### What this task involves
Look below for the line containing "[4 3 3 2 3 3 3 3 3 4 4 5 5 5 6 6 6 6 6 6 7]" and the line containing "[4 4 4 4 4 4 4 4 5 5 5 5 5 5 5 5 5 5 5 5 5]"; repeat exactly those two lines and all lines between them, and nothing else.

### Records for this exercise

»»

In the data rows, zero lies at 4.5, halfway between 4 and 5.
In each game, the first row plays the second. By how much does the first row win? 15 means about a draw, 30 a big win and 0 a big loss. Wins can go round in a circle. Each row has two weighted sums of its numbers, A and B, taken from their middle values. A row wins by its A times the other's B, less its B times the other's A.
[5 5 5 5 5 5 5 4 4 4 4 4 4 4 4 4 4 4 4 4 4]
[5 4 4 4 4 4 4 4 4 4 4 4 4 4 4 4 4 4 4 4 4]: 14
[3 3 3 3 4 4 3 3 3 3 4 4 4 4 4 4 4 4 4 4 4]
[5 5 4 4 4 4 3 3 3 3 3 3 3 3 3 3 4 4 4 4 4]: 17
[4 4 4 4 4 4 4 3 3 3 3 3 3 3 3 3 3 3 3 3 3]
[4 4 4 4 4 4 4 4 4 3 4 4 4 4 4 4 4 4 4 4 4]: 15
[5 5 4 5 5 5 5 5 5 5 5 5 5 5 5 5 5 5 5 5 5]
[4 4 4 5 5 5 5 5 6 6 6 6 6 6 6 6 6 6 6 6 6]: 13
[5 5 5 5 5 5 5 5 5 5 5 5 5 5 5 5 5 5 5 5 5]
[3 4 4 3 4 3 3 3 3 2 2 2 2 2 2 1 1 1 1 1 1]: 16
[4 4 4 5 4 4 4 4 3 3 3 4 4 4 4 4 4 5 4 4 4]
[5 5 5 5 4 4 4 3 3 3 3 3 3 3 3 3 2 2 2 2 2]: 7
[6 5 5 5 5 5 6 5 5 5 5 5 5 5 5 5 5 4 4 4 4]
[5 4 4 3 3 3 3 3 3 3 3 4 4 4 4 4 4 5 5 5 5]: 11
[4 4 4 4 4 4 3 3 3 3 3 2 2 2 2 2 2 2 2 2 2]
[3 2 1 1 1 0 0 0 0 0 0 0 0 0 0 0 0 0 0 0 0]: 15
[5 5 5 5 5 5 5 5 5 5 5 5 5 5 6 6 6 6 6 6 6]
[4 5 4 4 4 4 4 4 4 3 3 3 3 2 2 2 2 2 2 2 2]: 2
[3 3 2 2 2 2 2 2 1 1 1 1 1 1 1 1 1 1 1 1 1]
[3 2 3 3 3 3 3 3 4 4 4 4 4 4 4 4 4 4 4 4 4]: 14
[5 5 4 4 4 4 4 4 4 4 4 4 4 4 4 4 4 4 4 4 4]
[3 3 3 2 2 2 1 1 1 1 1 1 1 1 1 1 1 2 1 1 2]: 15
[5 5 5 5 5 5 5 5 5 5 4 4 4 4 4 4 4 4 4 4 4]
[6 5 5 5 5 6 6 6 6 6 5 5 5 5 5 5 5 5 4 4 4]: 20
[4 4 4 3 3 3 3 3 3 2 3 3 3 3 3 3 3 4 4 4 4]
[5 6 6 7 7 8 8 8 8 9 9 9 9 9 9 9 9 9 9 9 9]: 16
[4 4 4 4 3 3 3 3 3 3 3 3 3 3 3 4 3 4 4 4 4]
[6 6 7 8 8 8 8 9 9 9 9 9 9 9 9 9 9 9 9 9 9]: 16
[3 3 3 3 3 2 2 2 3 3 3 4 4 5 5 5 5 5 5 5 5]
[6 6 6 6 6 6 6 6 6 5 5 5 5 5 5 5 5 5 5 5 5]: 14
[5 5 5 5 6 6 6 6 6 6 6 6 6 6 6 6 6 6 6 6 6]
[5 6 7 7 8 8 8 8 8 8 8 8 8 8 8 8 8 8 8 8 8]: 15
[5 5 5 5 5 5 6 6 6 6 6 6 6 6 6 6 6 6 6 6 6]
[6 7 6 6 6 6 6 6 5 5 5 5 5 5 4 4 4 4 4 4 4]: 18
[4 4 4 4 4 4 4 3 3 3 3 2 2 2 2 2 2 2 2 2 1]
[4 4 4 4 4 4 5 5 6 6 6 7 7 7 7 7 7 7 7 7 7]: 18
[5 5 4 5 4 5 5 4 5 5 5 5 5 5 6 6 6 6 6 6 6]
[4 4 4 4 5 5 5 5 5 5 5 5 5 5 5 5 6 6 6 6 6]: 23
[4 4 5 5 5 5 5 5 5 6 6 6 5 5 6 5 5 5 5 5 5]
[4 4 4 5 4 4 4 4 4 5 5 5 4 4 4 4 4 4 4 4 4]: 8
[3 3 4 3 3 3 3 3 2 2 2 2 2 2 2 1 2 2 1 1 1]
[5 5 5 4 4 4 4 4 4 4 4 4 4 4 3 3 3 3 3 3 3]: 6
[5 6 6 6 6 7 7 7 7 7 7 7 7 7 7 7 7 7 7 7 7]
[5 5 5 5 5 5 5 4 5 4 4 4 4 4 4 3 3 3 3 3 3]: 14
[4 3 3 3 3 3 3 3 4 4 4 4 5 5 5 6 6 6 6 6 7]
[3 3 3 4 4 4 4 4 4 4 3 3 3 3 3 3 3 3 3 2 2]: 11
[6 5 5 5 5 5 4 5 4 4 4 4 4 4 4 4 4 4 4 4 4]
[5 4 4 5 5 6 6 6 6 6 6 6 6 7 6 7 7 7 7 6 7]: 12
[4 4 5 5 5 5 5 5 5 5 5 5 5 5 5 5 5 5 5 5 5]
[6 6 6 6 6 6 6 6 6 6 6 6 6 6 6 6 6 6 6 6 6]: 14
[4 5 5 5 5 4 5 5 5 5 4 4 4 4 4 4 4 4 3 3 3]
[4 5 5 5 5 5 5 5 5 5 5 5 5 5 5 6 6 6 6 6 6]: 5
[4 3 3 2 3 3 3 3 3 4 4 5 5 5 6 6 6 6 6 6 7]
[5 5 4 4 4 4 4 4 4 3 4 3 4 4 4 4 4 4 4 4 5]: 18
[4 4 4 4 4 4 4 4 4 4 4 4 4 4 4 4 4 4 4 4 4]
[4 4 4 5 5 5 5 5 5 5 5 5 5 4 5 5 5 5 5 5 5]: 15
[5 5 5 5 5 5 4 3 3 2 2 2 2 2 2 1 1 1 1 1 1]
[4 4 4 5 4 4 4 4 5 5 5 5 5 5 5 5 5 5 5 4 4]: 15
[3 3 3 3 3 3 2 2 2 2 2 2 2 2 2 2 2 2 2 3 3]
[5 5 5 5 5 5 5 6 5 5 5 5 5 5 6 5 6 6 6 6 6]: 21
[5 5 5 4 5 4 5 4 4 4 4 4 4 4 4 4 4 3 3 3 3]
[5 4 4 4 4 4 4 4 5 5 5 5 5 5 5 5 5 5 5 5 5]: 11
[5 5 5 5 5 5 5 4 4 4 4 4 4 4 4 4 4 4 4 4 4]
[5 5 5 5 5 6 6 6 6 6 6 6 6 6 6 6 6 6 6 6 6]: 15
[3 3 4 4 4 4 4 5 5 5 5 5 5 6 6 6 6 6 6 6 6]
[4 5 5 5 5 5 5 5 5 5 5 5 5 5 5 5 5 5 5 5 5]: 8
[5 4 4 4 4 5 5 5 5 5 5 5 5 5 5 5 5 5 5 4 4]
[5 5 5 5 4 4 3 3 3 3 3 4 4 4 4 4 4 4 4 4 4]: 22
[5 5 5 6 6 6 6 7 7 7 7 7 7 7 7 7 7 7 7 6 6]
[5 5 5 5 5 5 5 5 5 5 6 5 6 6 5 6 5 5 5 5 5]: 25
[4 4 4 4 4 4 4 4 5 5 5 5 5 5 5 5 5 5 5 5 5]
[5 6 6 6 7 7 8 9 9 9 9 9 9 9 9 9 9 9 9 9 9]: 15
[7 6 5 5 5 4 4 4 5 4 5 5 5 5 5 5 5 5 5 5 5]
[5 5 6 6 6 6 6 5 5 5 6 5 5 6 6 6 6 6 5 5 5]: 19
[5 5 5 6 6 6 6 6 7 7 7 7 7 7 7 7 7 7 7 7 7]
[4 4 4 3 3 3 3 3 3 2 2 2 2 2 2 2 2 2 2 2 2]: 16
[4 4 4 4 4 4 3 3 3 3 3 3 3 3 3 3 3 3 3 3 3]
[4 5 5 5 5 5 5 5 6 5 5 5 5 5 5 5 5 5 5 5 5]: 18
[4 5 4 4 4 4 4 3 3 3 3 3 3 3 3 3 3 3 3 2 2]
[5 5 5 5 5 5 5 4 5 4 4 4 5 5 4 4 4 4 4 4 4]: 12
[4 4 4 4 4 4 4 4 4 3 4 4 4 4 4 4 4 4 4 4 4]
[4 4 4 4 4 3 3 3 3 3 3 3 3 3 3 3 3 3 3 3 3]: 15
[5 5 5 6 6 6 6 6 7 7 7 7 7 7 7 7 7 7 7 7 7]
[3 2 3 3 2 2 1 1 0 0 0 0 0 0 0 0 0 0 0 0 0]: 16
[5 5 5 5 5 5 5 5 5 5 5 5 4 4 4 4 4 4 4 4 4]
[5 6 6 6 6 6 7 6 7 7 7 7 6 6 6 6 6 6 6 6 5]: 17
[5 6 6 5 5 5 5 5 5 5 5 5 5 5 5 5 5 5 5 5 5]
[5 4 3 3 4 4 4 4 4 4 4 4 4 4 4 4 4 4 5 4 4]: 4
[4 4 5 5 5 5 5 5 5 5 5 5 5 5 6 5 6 5 5 5 5]
[5 5 5 5 5 5 5 5 5 5 5 5 6 6 5 6 6 6 6 6 6]: 19
[4 4 3 3 3 3 3 3 3 3 3 3 3 3 3 3 3 3 3 3 3]
[5 5 5 5 5 5 5 5 5 5 6 6 5 6 6 6 6 5 6 5 5]: 19
[6 5 4 4 4 3 3 3 3 3 2 2 2 2 2 2 2 2 2 2 2]
[5 5 6 6 7 7 8 8 8 8 8 8 8 8 9 9 9 9 9 8 8]: 11
[5 5 5 5 4 4 4 4 4 4 4 4 4 4 4 4 4 4 4 4 4]
[5 5 5 5 5 5 5 5 6 6 6 6 6 6 6 6 6 6 6 6 6]: 14
[4 5 5 5 5 5 5 5 6 6 6 6 6 6 6 6 6 6 6 6 6]
[5 6 6 6 6 6 6 6 6 7 7 7 7 7 7 7 7 7 7 7 7]: 14
[4 3 3 3 2 2 2 2 2 2 2 3 3 3 3 3 3 3 3 4 3]
[5 5 5 5 5 5 5 5 5 5 5 6 6 6 6 6 6 6 6 6 6]: 15
[5 5 5 5 4 4 4 4 4 4 4 4 4 4 4 4 4 4 4 4 4]
[5 5 5 5 5 5 5 5 5 5 5 5 5 5 5 5 5 4 4 4 4]: 10
[4 4 4 4 4 4 4 4 4 5 5 5 5 5 5 5 5 5 5 5 5]
[5 5 5 5 5 5 5 5 4 4 4 4 4 4 4 4 4 4 4 4 4]: 16
[4 5 4 4 5 5 5 5 5 5 6 6 6 6 6 6 7 7 7 7 7]
[6 7 7 7 8 8 8 9 9 9 9 9 9 9 9 9 9 9 9 9 9]: 15
[5 4 4 4 4 4 4 4 4 4 4 4 4 4 4 4 4 4 4 4 4]
[5 6 6 5 6 6 5 5 6 6 6 6 6 6 6 6 6 6 6 6 6]: 18
[4 4 4 5 5 5 5 6 6 6 6 5 5 5 5 6 5 5 5 5 5]
[4 4 3 2 2 2 2 2 3 3 3 3 3 3 3 3 4 4 4 4 4]: 16
[4 4 4 4 4 4 4 4 4 4 4 4 4 4 4 4 4 4 4 4 4]
[3 3 2 2 1 1 0 0 0 0 0 0 0 0 0 0 0 0 0 0 0]: 15
[5 5 5 5 5 4 5 4 4 4 4 4 4 4 4 4 4 4 4 4 4]
[5 5 5 5 4 4 4 4 4 4 4 4 4 4 4 4 4 4 4 4 4]: 17
[5 6 6 6 7 7 6 6 6 6 6 6 6 6 6 6 6 6 6 6 6]
[3 4 4 4 4 4 4 4 4 3 3 3 3 2 2 2 2 2 2 2 2]: 22
[4 4 4 4 4 4 4 5 4 4 4 4 5 4 4 4 4 4 4 4 4]
[5 5 5 5 5 5 5 6 6 6 5 5 5 6 6 6 6 6 6 6 6]: 5
[4 5 4 4 4 4 4 4 4 3 3 3 3 3 3 3 3 3 3 3 3]
[4 4 5 5 5 5 5 5 5 5 5 5 5 5 5 5 5 5 5 5 4]: 18
[4 4 4 4 4 4 5 5 4 4 4 5 5 5 5 5 5 5 5 5 5]
[3 3 3 3 3 4 5 5 6 6 6 6 6 6 6 6 6 6 6 6 7]: 12
[4 4 4 4 4 4 4 4 4 4 4 4 4 4 4 4 4 4 4 4 4]
[3 3 3 3 2 2 2 2 2 2 1 1 2 2 2 2 2 2 2 2 2]: 15
[5 5 5 5 5 5 5 5 5 5 5 5 5 5 5 5 5 4 4 4 4]
[4 4 4 4 4 4 3 3 3 3 3 3 3 3 3 3 3 3 3 3 2]: 14
[5 5 4 4 4 4 4 4 3 4 4 4 4 4 3 3 3 3 3 3 3]
[4 3 3 3 3 3 3 3 3 3 2 2 2 2 2 2 2 2 2 2 2]: 5
[5 5 5 5 5 6 6 7 7 7 7 7 7 7 7 7 7 7 7 7 7]
[4 4 5 5 5 6 6 6 7 7 7 6 6 6 6 6 6 6 6 6 6]: 11
[5 5 5 5 5 5 5 5 5 5 5 5 5 5 5 5 5 5 5 5 6]
[4 4 4 4 4 4 4 5 5 5 4 4 4 4 4 4 4 4 4 4 4]: 18
[5 4 4 3 3 2 2 2 2 2 2 2 2 2 3 3 3 3 3 3 3]
[4 4 4 3 3 3 3 3 3 3 4 4 4 4 4 5 5 5 5 5 5]: 8
[6 6 6 6 5 5 5 5 5 5 5 5 5 5 5 5 4 4 4 4 4]
[2 2 2 2 2 2 2 3 3 3 3 3 3 3 3 3 3 3 3 3 3]: 19
[6 4 4 4 3 3 3 3 3 3 3 3 4 4 4 4 4 5 5 5 5]
[5 5 4 4 4 4 4 4 4 3 4 3 3 4 3 3 3 3 3 3 3]: 23
[5 6 6 6 6 6 6 6 6 6 6 6 6 6 6 6 6 6 5 5 5]
[4 4 5 4 4 4 4 4 4 4 3 3 3 3 3 3 3 3 3 3 3]: 15
[4 4 5 5 5 5 6 6 6 6 6 6 5 5 5 5 5 5 5 5 5]
[5 4 5 5 5 5 6 6 6 6 7 7 7 7 7 6 6 6 6 5 5]: 17
[5 5 5 5 5 5 5 5 5 5 5 4 4 4 4 4 4 4 4 3 3]
[6 6 6 6 6 6 7 7 7 6 6 6 6 6 6 5 6 6 5 5 5]: 16
[5 4 3 3 3 3 3 3 3 3 3 3 3 3 3 3 2 2 2 2 2]
[3 3 3 3 2 2 2 2 2 2 2 2 3 3 3 3 3 3 3 3 4]: 14
[4 4 4 4 4 4 4 5 4 4 4 5 5 5 5 5 4 4 4 5 5]
[3 3 3 3 3 3 3 3 3 3 3 3 3 3 3 3 3 4 4 4 4]: 13
[4 4 4 4 4 4 4 3 3 3 3 3 3 3 3 3 3 3 3 4 4]
[6 6 6 6 6 6 6 6 5 5 5 5 5 5 5 5 5 5 5 5 5]: 14
[4 4 4 4 4 4 4 4 4 4 4 4 4 4 4 4 4 4 4 5 5]
[4 5 5 5 5 5 5 5 5 6 6 6 6 6 6 6 6 6 6 6 6]: 15
[4 4 4 4 4 5 4 4 4 4 4 4 4 4 4 4 4 4 4 4 4]
[4 4 2 2 1 1 1 0 0 0 0 0 0 0 0 0 0 1 1 1 1]: 15
[5 4 3 3 3 3 3 3 3 2 2 2 2 2 2 1 1 1 2 2 1]
[4 4 4 4 5 5 5 5 5 5 5 4 4 4 4 4 4 4 3 3 3]: 1
[4 4 4 4 4 4 4 4 3 3 3 3 3 3 3 3 3 3 3 3 3]
[4 5 4 5 5 6 6 6 6 6 6 6 6 5 5 5 5 5 5 5 5]: 14
[5 5 4 4 4 4 3 3 3 3 3 3 3 3 3 3 2 2 3 2 2]
[4 5 5 5 5 5 5 5 5 5 5 5 6 6 6 6 6 6 6 6 6]: 8
[4 4 5 4 4 4 4 5 5 4 5 4 5 5 5 5 5 5 5 6 6]
[5 5 5 5 5 5 5 5 5 5 5 5 5 5 5 5 5 5 5 5 5]: 14
[5 5 5 5 5 5 5 5 5 5 5 5 5 5 5 5 5 5 5 5 5]
[6 6 5 5 5 5 5 5 5 5 5 5 6 6 6 6 7 7 7 7 7]: 14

««

### Result of the task
[4 3 3 2 3 3 3 3 3 4 4 5 5 5 6 6 6 6 6 6 7]
[5 5 4 4 4 4 4 4 4 3 4 3 4 4 4 4 4 4 4 4 5]: 18
[4 4 4 4 4 4 4 4 4 4 4 4 4 4 4 4 4 4 4 4 4]
[4 4 4 5 5 5 5 5 5 5 5 5 5 4 5 5 5 5 5 5 5]: 15
[5 5 5 5 5 5 4 3 3 2 2 2 2 2 2 1 1 1 1 1 1]
[4 4 4 5 4 4 4 4 5 5 5 5 5 5 5 5 5 5 5 4 4]: 15
[3 3 3 3 3 3 2 2 2 2 2 2 2 2 2 2 2 2 2 3 3]
[5 5 5 5 5 5 5 6 5 5 5 5 5 5 6 5 6 6 6 6 6]: 21
[5 5 5 4 5 4 5 4 4 4 4 4 4 4 4 4 4 3 3 3 3]
[5 4 4 4 4 4 4 4 5 5 5 5 5 5 5 5 5 5 5 5 5]: 11
[5 5 5 5 5 5 5 4 4 4 4 4 4 4 4 4 4 4 4 4 4]
[5 5 5 5 5 6 6 6 6 6 6 6 6 6 6 6 6 6 6 6 6]: 15
[3 3 4 4 4 4 4 5 5 5 5 5 5 6 6 6 6 6 6 6 6]
[4 5 5 5 5 5 5 5 5 5 5 5 5 5 5 5 5 5 5 5 5]: 8
[5 4 4 4 4 5 5 5 5 5 5 5 5 5 5 5 5 5 5 4 4]
[5 5 5 5 4 4 3 3 3 3 3 4 4 4 4 4 4 4 4 4 4]: 22
[5 5 5 6 6 6 6 7 7 7 7 7 7 7 7 7 7 7 7 6 6]
[5 5 5 5 5 5 5 5 5 5 6 5 6 6 5 6 5 5 5 5 5]: 25
[4 4 4 4 4 4 4 4 5 5 5 5 5 5 5 5 5 5 5 5 5]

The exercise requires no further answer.